_What to produce_
Go through the records and count the lines where the string "float" occurs. Reply with the number only.
---*---
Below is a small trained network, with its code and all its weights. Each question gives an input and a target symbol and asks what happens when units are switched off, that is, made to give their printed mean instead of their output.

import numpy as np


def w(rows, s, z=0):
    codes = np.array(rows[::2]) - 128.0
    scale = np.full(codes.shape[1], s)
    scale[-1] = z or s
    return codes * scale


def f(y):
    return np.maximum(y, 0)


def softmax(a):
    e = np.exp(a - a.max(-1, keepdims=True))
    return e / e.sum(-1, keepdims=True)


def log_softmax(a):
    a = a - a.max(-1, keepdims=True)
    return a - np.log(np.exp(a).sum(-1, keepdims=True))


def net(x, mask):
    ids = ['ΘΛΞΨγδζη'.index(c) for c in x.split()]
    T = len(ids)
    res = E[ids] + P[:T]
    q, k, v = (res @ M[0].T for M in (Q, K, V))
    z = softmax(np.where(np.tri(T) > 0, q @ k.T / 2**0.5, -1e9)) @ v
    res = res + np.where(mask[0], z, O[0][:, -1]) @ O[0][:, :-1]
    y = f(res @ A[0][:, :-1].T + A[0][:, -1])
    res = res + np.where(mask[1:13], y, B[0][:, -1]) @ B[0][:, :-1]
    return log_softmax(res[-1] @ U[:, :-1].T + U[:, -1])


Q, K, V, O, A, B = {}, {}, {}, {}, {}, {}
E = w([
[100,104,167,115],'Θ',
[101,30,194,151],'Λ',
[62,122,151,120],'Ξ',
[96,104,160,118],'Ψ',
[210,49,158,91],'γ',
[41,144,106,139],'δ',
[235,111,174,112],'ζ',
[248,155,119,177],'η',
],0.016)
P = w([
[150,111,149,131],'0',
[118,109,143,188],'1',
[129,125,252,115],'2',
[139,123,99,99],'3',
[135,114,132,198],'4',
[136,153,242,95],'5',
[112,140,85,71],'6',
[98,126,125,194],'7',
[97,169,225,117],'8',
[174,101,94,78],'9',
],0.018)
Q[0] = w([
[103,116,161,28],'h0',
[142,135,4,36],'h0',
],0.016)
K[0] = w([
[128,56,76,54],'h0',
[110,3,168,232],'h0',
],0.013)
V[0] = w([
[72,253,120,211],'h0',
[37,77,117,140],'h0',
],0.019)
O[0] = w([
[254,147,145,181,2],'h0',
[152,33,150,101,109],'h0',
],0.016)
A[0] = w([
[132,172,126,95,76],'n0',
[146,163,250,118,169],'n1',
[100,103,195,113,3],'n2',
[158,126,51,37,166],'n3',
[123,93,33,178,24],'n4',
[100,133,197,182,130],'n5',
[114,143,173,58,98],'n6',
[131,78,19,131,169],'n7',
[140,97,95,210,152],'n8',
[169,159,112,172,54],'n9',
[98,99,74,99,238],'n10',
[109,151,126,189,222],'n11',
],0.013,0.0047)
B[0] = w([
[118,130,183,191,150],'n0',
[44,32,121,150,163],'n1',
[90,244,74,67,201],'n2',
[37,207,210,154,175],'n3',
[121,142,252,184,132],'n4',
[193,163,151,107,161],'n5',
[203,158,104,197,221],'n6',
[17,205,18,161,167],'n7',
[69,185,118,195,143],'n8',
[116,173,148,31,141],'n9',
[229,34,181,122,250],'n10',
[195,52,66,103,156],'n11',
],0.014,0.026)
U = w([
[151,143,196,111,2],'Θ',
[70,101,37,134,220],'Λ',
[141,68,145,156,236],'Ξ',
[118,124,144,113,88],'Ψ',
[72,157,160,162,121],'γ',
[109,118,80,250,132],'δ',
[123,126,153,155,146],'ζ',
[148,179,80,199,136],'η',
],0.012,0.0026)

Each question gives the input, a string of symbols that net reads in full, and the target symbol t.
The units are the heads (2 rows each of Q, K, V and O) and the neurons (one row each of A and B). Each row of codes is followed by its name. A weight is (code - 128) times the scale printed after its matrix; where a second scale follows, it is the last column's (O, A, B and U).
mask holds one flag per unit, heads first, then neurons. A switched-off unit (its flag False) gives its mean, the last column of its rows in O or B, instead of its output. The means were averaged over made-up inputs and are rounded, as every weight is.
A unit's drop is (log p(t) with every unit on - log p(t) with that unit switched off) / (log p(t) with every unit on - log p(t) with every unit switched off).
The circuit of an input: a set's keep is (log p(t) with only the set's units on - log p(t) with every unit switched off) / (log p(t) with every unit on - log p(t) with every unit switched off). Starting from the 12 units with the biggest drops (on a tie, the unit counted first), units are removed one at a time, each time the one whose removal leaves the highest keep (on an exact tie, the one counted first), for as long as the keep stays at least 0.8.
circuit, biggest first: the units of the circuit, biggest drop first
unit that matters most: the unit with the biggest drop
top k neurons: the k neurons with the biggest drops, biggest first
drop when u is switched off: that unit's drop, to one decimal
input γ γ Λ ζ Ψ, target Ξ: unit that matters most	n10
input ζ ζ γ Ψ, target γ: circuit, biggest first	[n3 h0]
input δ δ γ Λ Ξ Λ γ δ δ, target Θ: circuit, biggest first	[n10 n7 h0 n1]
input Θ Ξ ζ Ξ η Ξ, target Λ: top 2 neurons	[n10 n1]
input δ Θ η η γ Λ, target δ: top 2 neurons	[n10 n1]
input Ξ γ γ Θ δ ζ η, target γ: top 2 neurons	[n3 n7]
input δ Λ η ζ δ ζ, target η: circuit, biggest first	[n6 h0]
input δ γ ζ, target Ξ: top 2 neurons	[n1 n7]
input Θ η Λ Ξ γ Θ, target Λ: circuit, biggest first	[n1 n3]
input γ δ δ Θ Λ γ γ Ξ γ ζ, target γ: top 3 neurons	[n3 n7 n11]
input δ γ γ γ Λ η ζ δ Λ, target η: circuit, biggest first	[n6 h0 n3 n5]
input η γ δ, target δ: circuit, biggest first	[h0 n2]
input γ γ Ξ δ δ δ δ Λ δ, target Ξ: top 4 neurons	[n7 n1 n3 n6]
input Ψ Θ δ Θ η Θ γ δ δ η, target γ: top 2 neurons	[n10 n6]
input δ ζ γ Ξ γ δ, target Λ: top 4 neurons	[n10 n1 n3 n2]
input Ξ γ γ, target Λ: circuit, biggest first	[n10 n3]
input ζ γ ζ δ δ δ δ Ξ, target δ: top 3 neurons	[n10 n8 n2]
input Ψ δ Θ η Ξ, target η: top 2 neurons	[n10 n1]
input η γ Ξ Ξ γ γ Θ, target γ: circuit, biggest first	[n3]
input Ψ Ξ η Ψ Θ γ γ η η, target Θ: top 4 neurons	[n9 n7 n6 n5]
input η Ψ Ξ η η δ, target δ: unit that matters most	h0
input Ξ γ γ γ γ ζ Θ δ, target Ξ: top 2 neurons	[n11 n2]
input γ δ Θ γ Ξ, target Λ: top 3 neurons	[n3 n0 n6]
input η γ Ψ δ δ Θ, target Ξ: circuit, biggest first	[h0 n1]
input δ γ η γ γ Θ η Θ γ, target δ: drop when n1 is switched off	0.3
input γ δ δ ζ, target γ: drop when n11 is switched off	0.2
---*---
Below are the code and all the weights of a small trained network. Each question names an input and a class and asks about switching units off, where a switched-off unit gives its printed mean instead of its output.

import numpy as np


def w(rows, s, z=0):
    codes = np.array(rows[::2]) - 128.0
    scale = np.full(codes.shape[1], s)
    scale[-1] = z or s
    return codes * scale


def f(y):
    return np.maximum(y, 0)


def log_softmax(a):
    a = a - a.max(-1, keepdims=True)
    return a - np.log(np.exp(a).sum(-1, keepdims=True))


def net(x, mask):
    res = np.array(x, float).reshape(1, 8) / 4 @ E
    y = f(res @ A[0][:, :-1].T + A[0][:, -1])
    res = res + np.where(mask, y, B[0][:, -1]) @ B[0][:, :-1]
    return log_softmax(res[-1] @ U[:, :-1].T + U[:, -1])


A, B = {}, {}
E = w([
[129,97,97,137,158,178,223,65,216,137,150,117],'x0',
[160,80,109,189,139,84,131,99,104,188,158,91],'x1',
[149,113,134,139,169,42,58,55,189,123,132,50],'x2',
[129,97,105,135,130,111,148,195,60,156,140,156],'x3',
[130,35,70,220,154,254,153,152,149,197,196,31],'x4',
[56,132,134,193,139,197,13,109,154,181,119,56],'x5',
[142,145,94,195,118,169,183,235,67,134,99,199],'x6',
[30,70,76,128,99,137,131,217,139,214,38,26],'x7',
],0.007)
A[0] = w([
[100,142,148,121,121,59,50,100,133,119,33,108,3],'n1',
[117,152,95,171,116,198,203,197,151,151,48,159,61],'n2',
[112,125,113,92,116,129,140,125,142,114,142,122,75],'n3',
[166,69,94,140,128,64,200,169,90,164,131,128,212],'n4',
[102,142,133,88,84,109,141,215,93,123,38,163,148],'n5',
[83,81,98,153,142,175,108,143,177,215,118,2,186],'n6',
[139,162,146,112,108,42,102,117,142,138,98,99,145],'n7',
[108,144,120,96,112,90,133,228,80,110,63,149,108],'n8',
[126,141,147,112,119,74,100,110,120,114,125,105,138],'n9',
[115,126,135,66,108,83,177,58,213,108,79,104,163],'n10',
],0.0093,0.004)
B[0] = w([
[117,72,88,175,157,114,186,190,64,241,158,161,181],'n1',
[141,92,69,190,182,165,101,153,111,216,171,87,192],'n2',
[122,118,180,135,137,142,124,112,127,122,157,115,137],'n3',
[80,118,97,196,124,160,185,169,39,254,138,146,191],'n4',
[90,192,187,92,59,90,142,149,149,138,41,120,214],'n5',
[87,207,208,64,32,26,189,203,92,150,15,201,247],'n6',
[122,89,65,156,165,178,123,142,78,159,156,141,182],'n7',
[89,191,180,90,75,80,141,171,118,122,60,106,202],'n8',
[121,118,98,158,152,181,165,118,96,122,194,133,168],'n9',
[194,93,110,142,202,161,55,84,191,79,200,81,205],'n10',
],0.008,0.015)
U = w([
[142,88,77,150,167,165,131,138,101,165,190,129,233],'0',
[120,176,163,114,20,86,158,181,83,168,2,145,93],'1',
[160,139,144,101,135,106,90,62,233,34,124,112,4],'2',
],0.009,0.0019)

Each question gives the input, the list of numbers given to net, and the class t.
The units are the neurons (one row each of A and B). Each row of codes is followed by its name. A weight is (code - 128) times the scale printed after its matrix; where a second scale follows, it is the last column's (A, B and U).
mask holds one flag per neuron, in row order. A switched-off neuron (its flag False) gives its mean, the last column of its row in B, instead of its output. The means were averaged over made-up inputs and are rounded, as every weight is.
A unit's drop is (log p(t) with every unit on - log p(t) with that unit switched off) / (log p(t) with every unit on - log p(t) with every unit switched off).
---*---
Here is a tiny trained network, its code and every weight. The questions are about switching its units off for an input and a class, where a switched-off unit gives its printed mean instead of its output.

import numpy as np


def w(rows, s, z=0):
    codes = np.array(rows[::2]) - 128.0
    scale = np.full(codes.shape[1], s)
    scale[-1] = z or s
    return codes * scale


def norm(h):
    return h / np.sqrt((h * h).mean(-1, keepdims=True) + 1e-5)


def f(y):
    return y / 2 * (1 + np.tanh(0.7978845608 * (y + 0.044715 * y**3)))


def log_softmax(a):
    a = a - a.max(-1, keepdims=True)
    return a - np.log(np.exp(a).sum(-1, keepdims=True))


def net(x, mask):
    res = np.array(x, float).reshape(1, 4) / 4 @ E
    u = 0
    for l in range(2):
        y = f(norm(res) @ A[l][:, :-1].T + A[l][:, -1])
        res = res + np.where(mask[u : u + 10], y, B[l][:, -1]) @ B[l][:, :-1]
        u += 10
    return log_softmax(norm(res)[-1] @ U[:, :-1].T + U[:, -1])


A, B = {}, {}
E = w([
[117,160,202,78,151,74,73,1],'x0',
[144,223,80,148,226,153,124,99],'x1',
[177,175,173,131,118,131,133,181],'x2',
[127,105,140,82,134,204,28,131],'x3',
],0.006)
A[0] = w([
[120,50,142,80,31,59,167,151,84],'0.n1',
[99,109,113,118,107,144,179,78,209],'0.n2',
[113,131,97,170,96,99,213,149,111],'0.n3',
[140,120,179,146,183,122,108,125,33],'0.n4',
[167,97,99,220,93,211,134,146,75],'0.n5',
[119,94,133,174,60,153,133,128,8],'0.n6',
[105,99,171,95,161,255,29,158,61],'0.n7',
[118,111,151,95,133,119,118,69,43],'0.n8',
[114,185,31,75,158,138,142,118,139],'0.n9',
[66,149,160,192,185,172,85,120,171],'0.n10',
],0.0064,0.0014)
---*---
_Reply_
2